Starting with the line containing "at | b q x t" and going on through the line containing "z960 | z715 z209 z198 z391", return the lines of the data below exactly, and only those.

Records drawn from a dataset:
——————————

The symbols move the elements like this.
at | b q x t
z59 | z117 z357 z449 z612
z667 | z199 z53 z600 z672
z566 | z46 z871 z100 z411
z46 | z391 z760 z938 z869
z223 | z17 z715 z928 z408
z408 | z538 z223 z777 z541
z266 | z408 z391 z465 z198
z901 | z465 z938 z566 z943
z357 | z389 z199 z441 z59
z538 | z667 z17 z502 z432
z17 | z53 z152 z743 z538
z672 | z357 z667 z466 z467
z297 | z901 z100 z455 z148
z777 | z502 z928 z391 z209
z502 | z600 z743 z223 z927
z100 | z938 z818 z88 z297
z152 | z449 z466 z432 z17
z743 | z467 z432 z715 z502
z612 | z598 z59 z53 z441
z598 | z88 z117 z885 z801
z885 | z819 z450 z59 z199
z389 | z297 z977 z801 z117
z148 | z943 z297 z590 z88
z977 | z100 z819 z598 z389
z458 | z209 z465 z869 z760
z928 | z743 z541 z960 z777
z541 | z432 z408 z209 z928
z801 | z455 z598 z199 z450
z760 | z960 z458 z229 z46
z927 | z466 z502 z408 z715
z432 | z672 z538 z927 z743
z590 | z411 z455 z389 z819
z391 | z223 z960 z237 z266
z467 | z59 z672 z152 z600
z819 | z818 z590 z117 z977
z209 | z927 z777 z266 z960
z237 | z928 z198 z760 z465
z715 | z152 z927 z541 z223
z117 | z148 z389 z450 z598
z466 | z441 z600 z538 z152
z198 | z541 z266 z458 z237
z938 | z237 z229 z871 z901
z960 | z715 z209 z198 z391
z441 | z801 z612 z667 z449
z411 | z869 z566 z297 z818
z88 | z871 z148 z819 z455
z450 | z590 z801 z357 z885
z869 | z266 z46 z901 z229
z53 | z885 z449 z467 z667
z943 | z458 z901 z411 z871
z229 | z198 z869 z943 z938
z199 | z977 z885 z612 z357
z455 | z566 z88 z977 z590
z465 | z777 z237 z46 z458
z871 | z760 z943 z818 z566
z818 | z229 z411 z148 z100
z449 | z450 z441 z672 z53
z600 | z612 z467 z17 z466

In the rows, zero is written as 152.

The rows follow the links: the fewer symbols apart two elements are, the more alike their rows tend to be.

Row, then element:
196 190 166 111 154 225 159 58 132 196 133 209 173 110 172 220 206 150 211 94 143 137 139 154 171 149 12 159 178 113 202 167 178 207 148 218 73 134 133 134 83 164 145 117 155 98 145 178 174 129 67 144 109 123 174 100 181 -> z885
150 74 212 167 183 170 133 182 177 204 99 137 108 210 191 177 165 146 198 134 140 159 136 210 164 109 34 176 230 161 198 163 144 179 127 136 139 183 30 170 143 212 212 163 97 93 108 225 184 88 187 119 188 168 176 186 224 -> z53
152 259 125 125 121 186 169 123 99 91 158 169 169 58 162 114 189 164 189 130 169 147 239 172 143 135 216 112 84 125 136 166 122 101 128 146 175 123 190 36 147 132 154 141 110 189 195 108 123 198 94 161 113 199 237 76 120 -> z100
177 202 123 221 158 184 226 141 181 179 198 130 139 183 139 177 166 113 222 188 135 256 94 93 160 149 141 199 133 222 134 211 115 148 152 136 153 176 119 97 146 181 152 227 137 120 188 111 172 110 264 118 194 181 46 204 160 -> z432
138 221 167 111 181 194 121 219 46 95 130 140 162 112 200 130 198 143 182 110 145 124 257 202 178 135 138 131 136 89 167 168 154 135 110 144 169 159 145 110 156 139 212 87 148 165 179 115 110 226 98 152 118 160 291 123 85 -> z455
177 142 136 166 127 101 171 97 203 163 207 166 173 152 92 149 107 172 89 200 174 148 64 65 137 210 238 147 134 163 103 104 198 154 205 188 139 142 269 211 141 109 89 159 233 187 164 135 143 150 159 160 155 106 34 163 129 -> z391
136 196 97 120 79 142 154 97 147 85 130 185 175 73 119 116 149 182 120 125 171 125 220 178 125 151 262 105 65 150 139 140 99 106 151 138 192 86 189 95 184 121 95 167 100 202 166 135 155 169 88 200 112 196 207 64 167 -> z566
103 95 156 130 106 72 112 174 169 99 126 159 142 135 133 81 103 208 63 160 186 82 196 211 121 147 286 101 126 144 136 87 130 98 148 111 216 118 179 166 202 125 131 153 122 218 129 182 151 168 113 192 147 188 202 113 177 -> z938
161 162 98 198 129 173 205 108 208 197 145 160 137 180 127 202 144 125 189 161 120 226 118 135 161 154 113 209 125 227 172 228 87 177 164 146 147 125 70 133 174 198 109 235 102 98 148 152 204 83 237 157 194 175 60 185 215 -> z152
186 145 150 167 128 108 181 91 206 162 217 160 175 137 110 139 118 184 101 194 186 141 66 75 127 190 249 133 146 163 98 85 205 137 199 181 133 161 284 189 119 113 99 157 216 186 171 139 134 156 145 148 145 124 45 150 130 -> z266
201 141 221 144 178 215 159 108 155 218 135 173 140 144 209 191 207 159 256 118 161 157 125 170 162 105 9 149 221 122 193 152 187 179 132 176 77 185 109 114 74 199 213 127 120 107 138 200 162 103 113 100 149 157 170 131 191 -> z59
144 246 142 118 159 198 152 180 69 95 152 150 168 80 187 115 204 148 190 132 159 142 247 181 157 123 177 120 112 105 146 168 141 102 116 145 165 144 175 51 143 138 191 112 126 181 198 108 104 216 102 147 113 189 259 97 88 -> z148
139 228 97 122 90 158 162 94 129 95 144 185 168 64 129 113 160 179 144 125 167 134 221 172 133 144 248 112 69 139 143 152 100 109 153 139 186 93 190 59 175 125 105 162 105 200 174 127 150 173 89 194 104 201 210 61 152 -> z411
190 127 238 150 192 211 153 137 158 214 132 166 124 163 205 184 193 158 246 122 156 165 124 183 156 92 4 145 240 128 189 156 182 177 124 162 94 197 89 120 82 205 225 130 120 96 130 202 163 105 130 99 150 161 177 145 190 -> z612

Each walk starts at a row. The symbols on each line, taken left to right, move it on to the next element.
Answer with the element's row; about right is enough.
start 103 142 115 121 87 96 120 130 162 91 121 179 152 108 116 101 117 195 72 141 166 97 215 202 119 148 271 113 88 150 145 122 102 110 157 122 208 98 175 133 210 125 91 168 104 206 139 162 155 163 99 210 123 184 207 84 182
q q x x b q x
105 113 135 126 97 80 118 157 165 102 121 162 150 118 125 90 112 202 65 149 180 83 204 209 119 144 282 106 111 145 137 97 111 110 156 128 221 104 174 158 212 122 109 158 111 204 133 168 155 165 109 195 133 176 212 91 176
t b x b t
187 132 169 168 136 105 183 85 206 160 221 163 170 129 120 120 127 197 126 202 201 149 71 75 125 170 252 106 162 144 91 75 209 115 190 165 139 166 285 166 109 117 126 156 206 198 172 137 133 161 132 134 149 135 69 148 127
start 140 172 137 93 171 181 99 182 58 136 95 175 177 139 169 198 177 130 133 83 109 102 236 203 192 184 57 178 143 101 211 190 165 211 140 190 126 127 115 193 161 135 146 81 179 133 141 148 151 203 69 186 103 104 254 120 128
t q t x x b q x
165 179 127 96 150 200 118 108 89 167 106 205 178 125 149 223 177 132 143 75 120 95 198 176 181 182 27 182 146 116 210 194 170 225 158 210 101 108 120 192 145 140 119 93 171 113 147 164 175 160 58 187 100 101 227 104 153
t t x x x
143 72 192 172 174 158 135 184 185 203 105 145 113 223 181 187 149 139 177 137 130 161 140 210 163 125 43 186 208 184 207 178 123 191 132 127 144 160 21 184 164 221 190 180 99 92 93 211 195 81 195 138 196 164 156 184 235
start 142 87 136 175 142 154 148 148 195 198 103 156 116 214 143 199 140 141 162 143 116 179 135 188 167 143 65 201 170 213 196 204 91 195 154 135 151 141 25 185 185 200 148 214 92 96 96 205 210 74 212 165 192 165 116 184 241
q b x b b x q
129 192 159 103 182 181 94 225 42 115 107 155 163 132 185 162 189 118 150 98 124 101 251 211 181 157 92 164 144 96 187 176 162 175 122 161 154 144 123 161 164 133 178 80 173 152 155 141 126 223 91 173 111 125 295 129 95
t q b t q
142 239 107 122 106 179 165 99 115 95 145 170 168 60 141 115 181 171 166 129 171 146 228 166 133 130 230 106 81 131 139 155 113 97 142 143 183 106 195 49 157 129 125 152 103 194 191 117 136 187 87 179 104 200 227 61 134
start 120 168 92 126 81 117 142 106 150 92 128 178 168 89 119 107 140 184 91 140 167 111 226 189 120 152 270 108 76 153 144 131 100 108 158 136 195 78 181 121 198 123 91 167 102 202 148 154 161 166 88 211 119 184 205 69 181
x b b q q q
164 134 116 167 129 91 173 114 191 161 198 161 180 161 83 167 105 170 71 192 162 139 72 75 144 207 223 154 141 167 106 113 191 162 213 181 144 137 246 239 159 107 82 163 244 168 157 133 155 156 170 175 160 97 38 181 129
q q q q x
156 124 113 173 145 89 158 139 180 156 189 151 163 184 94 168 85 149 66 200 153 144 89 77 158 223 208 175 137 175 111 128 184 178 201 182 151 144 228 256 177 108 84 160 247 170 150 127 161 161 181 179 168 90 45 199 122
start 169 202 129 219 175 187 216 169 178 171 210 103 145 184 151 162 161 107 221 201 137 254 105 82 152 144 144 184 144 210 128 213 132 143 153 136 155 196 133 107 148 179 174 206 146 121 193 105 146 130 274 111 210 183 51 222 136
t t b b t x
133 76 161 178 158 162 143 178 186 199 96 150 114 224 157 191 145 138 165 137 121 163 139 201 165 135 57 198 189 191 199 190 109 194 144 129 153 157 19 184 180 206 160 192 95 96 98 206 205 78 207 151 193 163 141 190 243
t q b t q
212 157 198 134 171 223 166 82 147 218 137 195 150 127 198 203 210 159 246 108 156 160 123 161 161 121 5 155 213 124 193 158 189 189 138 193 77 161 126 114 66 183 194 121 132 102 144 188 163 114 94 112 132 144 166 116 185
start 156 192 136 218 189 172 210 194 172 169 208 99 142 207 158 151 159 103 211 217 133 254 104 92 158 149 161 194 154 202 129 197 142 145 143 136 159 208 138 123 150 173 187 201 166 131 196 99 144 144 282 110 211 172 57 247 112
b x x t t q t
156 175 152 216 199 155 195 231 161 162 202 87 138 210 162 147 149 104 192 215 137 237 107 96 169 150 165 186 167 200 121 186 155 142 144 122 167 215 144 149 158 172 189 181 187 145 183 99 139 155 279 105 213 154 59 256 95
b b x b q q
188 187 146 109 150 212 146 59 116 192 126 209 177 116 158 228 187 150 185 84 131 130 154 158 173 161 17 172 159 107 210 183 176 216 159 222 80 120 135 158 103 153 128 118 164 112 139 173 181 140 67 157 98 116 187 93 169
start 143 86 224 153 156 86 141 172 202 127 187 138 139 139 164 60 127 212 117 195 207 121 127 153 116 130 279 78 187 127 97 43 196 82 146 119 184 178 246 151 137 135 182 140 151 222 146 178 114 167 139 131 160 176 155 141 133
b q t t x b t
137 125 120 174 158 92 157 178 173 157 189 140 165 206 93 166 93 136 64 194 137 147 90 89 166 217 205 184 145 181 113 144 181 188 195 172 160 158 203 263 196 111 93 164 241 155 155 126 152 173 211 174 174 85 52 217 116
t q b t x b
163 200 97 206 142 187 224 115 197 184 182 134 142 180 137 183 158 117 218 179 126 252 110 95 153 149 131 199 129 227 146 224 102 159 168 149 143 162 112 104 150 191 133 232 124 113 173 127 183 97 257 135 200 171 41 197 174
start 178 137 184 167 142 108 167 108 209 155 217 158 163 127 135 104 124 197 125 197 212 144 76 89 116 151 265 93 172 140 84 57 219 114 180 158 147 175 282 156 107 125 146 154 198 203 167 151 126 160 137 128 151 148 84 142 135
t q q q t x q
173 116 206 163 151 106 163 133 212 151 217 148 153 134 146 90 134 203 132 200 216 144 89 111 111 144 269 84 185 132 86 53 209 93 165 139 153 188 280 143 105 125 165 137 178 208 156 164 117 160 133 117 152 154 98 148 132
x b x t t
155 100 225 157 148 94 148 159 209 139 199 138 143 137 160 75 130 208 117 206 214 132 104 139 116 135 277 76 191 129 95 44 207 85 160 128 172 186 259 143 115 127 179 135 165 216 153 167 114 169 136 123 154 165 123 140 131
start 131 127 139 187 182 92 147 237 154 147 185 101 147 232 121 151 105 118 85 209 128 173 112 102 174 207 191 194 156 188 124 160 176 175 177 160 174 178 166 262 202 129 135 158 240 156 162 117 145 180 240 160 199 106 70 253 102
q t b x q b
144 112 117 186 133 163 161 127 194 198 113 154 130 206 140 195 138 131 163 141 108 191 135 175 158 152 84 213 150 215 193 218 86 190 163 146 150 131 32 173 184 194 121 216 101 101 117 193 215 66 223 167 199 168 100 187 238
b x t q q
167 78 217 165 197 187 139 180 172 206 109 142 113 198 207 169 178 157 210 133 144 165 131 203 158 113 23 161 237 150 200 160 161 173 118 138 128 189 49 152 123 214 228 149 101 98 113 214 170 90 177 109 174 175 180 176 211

——————————

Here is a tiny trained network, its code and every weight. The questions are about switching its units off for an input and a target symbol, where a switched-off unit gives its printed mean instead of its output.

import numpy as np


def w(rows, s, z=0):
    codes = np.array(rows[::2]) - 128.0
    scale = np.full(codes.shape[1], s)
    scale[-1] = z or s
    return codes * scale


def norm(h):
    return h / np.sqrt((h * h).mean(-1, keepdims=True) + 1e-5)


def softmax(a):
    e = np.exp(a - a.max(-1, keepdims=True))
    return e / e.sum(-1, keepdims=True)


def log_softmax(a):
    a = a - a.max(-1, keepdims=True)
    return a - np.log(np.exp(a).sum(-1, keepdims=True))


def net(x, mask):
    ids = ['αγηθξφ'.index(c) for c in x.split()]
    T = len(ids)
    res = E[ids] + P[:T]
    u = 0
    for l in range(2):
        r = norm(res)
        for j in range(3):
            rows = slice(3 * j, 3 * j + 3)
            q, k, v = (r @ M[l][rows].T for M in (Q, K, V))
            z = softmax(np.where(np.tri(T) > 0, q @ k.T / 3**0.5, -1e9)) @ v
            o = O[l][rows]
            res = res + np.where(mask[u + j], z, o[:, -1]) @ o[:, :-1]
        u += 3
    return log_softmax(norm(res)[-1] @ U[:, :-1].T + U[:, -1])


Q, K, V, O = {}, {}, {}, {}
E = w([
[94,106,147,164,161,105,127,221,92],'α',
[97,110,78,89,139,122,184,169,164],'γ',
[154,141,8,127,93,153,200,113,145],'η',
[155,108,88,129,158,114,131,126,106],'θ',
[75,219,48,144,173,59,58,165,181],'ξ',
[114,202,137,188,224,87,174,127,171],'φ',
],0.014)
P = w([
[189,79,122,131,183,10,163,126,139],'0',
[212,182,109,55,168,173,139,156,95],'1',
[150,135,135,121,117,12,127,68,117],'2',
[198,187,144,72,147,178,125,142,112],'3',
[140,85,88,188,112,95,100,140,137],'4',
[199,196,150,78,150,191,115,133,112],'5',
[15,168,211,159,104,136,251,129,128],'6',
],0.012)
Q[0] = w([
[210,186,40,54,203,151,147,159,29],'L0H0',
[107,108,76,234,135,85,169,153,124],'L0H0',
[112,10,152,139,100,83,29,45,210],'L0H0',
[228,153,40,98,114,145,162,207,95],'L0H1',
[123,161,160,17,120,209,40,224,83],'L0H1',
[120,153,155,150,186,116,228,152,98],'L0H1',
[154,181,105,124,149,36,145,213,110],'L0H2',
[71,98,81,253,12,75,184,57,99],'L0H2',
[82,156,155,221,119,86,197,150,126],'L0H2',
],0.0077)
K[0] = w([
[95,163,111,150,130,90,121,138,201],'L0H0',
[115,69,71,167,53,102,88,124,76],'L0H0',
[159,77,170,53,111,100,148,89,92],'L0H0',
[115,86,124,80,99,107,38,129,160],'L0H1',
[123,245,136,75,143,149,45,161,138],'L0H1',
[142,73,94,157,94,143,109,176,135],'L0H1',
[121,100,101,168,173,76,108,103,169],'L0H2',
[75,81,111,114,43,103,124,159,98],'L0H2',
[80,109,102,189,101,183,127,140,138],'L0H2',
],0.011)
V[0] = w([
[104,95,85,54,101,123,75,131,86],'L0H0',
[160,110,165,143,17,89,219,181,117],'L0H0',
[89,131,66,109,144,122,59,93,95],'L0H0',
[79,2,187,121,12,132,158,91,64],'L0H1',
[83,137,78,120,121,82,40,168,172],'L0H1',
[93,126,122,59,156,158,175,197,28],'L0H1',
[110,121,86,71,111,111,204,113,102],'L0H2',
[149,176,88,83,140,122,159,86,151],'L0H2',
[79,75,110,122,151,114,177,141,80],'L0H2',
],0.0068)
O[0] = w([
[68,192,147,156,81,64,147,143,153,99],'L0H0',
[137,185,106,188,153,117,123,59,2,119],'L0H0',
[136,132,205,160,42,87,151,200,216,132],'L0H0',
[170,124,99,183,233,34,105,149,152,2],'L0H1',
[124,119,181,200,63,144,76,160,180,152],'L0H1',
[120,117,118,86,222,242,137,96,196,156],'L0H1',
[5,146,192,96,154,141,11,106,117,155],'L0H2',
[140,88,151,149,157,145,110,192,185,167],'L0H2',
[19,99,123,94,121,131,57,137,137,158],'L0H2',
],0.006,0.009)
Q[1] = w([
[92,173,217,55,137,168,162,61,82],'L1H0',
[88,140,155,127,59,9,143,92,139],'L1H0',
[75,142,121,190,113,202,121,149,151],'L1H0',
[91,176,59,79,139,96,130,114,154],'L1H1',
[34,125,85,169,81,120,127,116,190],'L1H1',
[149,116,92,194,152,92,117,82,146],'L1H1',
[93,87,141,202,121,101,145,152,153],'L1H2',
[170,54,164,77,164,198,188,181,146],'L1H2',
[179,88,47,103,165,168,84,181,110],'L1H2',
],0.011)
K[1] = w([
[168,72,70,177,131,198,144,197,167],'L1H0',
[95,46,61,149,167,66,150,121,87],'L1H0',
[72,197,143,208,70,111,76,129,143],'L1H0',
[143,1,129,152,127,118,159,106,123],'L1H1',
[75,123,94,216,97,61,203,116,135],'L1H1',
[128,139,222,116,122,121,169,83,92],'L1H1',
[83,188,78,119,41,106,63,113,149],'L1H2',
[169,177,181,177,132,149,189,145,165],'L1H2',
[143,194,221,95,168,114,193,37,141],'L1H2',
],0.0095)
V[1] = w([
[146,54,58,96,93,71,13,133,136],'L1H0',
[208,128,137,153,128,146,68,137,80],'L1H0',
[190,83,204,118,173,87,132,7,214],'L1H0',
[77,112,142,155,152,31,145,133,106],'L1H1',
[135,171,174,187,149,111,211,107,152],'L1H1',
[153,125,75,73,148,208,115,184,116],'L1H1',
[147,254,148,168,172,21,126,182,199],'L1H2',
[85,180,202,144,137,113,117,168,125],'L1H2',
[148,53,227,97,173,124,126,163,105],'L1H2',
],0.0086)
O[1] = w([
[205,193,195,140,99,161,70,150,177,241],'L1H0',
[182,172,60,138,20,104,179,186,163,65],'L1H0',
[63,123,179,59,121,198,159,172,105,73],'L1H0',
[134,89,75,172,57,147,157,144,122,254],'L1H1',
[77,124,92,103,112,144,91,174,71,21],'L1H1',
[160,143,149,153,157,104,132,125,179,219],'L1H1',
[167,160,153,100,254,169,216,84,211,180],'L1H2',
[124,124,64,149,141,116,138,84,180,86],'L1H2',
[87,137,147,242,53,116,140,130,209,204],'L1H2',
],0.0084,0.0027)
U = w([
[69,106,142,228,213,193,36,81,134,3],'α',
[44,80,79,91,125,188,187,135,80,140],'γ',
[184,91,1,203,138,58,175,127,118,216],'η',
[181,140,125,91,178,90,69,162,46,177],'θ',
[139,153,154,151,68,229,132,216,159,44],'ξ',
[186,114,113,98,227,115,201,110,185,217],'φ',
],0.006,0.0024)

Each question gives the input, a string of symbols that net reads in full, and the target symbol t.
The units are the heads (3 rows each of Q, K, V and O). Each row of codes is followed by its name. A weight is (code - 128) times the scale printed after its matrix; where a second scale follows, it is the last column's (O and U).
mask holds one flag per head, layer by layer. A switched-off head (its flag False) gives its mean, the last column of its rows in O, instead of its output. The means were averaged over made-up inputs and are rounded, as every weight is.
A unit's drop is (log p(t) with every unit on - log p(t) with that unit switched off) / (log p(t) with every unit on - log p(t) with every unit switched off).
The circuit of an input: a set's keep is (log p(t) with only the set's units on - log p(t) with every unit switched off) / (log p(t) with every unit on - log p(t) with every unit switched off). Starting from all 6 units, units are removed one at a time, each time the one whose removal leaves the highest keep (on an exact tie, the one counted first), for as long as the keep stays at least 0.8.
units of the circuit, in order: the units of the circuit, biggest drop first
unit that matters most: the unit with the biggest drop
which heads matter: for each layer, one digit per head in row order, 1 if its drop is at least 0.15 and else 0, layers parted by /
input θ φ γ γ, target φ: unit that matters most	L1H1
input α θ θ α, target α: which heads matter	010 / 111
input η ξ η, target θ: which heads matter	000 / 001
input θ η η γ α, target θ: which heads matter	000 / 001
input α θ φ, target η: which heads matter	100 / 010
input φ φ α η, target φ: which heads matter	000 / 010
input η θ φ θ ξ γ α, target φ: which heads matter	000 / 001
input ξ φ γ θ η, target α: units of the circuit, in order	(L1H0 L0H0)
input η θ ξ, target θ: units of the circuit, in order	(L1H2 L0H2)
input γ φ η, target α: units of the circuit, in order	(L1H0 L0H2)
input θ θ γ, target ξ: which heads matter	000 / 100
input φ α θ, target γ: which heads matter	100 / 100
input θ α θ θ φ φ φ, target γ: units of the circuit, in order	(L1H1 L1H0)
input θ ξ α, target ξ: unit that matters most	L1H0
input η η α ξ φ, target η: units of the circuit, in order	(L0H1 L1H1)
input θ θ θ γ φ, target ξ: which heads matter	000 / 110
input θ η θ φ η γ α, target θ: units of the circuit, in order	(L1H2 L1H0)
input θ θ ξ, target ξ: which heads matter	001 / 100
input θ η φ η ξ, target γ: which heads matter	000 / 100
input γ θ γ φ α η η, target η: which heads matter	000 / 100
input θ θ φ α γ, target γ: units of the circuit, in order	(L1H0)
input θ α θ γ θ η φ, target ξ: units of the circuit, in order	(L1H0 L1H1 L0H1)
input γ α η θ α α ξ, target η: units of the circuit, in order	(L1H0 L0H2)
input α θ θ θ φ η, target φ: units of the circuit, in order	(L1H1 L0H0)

——————————

◆ Answer section ◆
at | b q x t
z59 | z117 z357 z449 z612
z667 | z199 z53 z600 z672
z566 | z46 z871 z100 z411
z46 | z391 z760 z938 z869
z223 | z17 z715 z928 z408
z408 | z538 z223 z777 z541
z266 | z408 z391 z465 z198
z901 | z465 z938 z566 z943
z357 | z389 z199 z441 z59
z538 | z667 z17 z502 z432
z17 | z53 z152 z743 z538
z672 | z357 z667 z466 z467
z297 | z901 z100 z455 z148
z777 | z502 z928 z391 z209
z502 | z600 z743 z223 z927
z100 | z938 z818 z88 z297
z152 | z449 z466 z432 z17
z743 | z467 z432 z715 z502
z612 | z598 z59 z53 z441
z598 | z88 z117 z885 z801
z885 | z819 z450 z59 z199
z389 | z297 z977 z801 z117
z148 | z943 z297 z590 z88
z977 | z100 z819 z598 z389
z458 | z209 z465 z869 z760
z928 | z743 z541 z960 z777
z541 | z432 z408 z209 z928
z801 | z455 z598 z199 z450
z760 | z960 z458 z229 z46
z927 | z466 z502 z408 z715
z432 | z672 z538 z927 z743
z590 | z411 z455 z389 z819
z391 | z223 z960 z237 z266
z467 | z59 z672 z152 z600
z819 | z818 z590 z117 z977
z209 | z927 z777 z266 z960
z237 | z928 z198 z760 z465
z715 | z152 z927 z541 z223
z117 | z148 z389 z450 z598
z466 | z441 z600 z538 z152
z198 | z541 z266 z458 z237
z938 | z237 z229 z871 z901
z960 | z715 z209 z198 z391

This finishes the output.